[Extracted data Boundary: Start]

Here is a tiny trained network, its code and every weight. The questions are about switching its units off for an input and a target symbol, where a switched-off unit gives its printed mean instead of its output.

import numpy as np


def w(rows, s, z=0):
    codes = np.array(rows[::2]) - 128.0
    scale = np.full(codes.shape[1], s)
    scale[-1] = z or s
    return codes * scale


def f(y):
    return np.maximum(y, 0)


def softmax(a):
    e = np.exp(a - a.max(-1, keepdims=True))
    return e / e.sum(-1, keepdims=True)


def log_softmax(a):
    a = a - a.max(-1, keepdims=True)
    return a - np.log(np.exp(a).sum(-1, keepdims=True))


def net(x, mask):
    ids = ['ΞΠΦβεζσ'.index(c) for c in x.split()]
    T = len(ids)
    res = E[ids] + P[:T]
    r = res
    for j in range(3):
        rows = slice(2 * j, 2 * j + 2)
        q, k, v = (r @ M[0][rows].T for M in (Q, K, V))
        z = softmax(np.where(np.tri(T) > 0, q @ k.T / 2**0.5, -1e9)) @ v
        o = O[0][rows]
        res = res + np.where(mask[j], z, o[:, -1]) @ o[:, :-1]
    y = f(res @ A[0][:, :-1].T + A[0][:, -1])
    res = res + np.where(mask[3:7], y, B[0][:, -1]) @ B[0][:, :-1]
    return log_softmax(res[-1] @ U[:, :-1].T + U[:, -1])


Q, K, V, O, A, B = {}, {}, {}, {}, {}, {}
E = w([
[102,147,192,95,187,71,161],'Ξ',
[99,178,128,11,95,150,254],'Π',
[67,215,196,101,113,64,87],'Φ',
[143,254,156,168,104,156,173],'β',
[156,107,149,152,19,78,126],'ε',
[120,175,63,136,129,54,77],'ζ',
[242,95,150,201,194,141,166],'σ',
],0.016)
P = w([
[161,164,94,11,94,149,181],'0',
[145,198,110,73,117,102,206],'1',
[157,190,118,84,130,66,189],'2',
[161,180,126,138,123,52,149],'3',
[164,155,105,176,151,25,128],'4',
[173,132,113,202,163,22,115],'5',
[176,106,113,245,173,1,102],'6',
],0.0065)
Q[0] = w([
[132,128,124,153,162,164,50],'H1',
[193,108,129,167,41,67,137],'H1',
[95,40,110,132,89,205,90],'H2',
[199,139,80,152,131,63,166],'H2',
[139,97,127,99,215,250,88],'H3',
[90,177,254,109,121,51,149],'H3',
],0.0095)
K[0] = w([
[72,122,152,85,145,108,110],'H1',
[156,127,116,150,197,120,144],'H1',
[73,114,121,48,119,121,176],'H2',
[159,77,180,198,147,111,91],'H2',
[71,135,157,2,49,185,197],'H3',
[171,103,121,224,117,22,103],'H3',
],0.012)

[Extracted data Boundary: End]

* **Task goal**
Only the lines from the beginning of the entries through the line bearing "return codes * scale" should be returned, each exactly as written.

* **Expected answer**
Here is a tiny trained network, its code and every weight. The questions are about switching its units off for an input and a target symbol, where a switched-off unit gives its printed mean instead of its output.

import numpy as np


def w(rows, s, z=0):
    codes = np.array(rows[::2]) - 128.0
    scale = np.full(codes.shape[1], s)
    scale[-1] = z or s
    return codes * scale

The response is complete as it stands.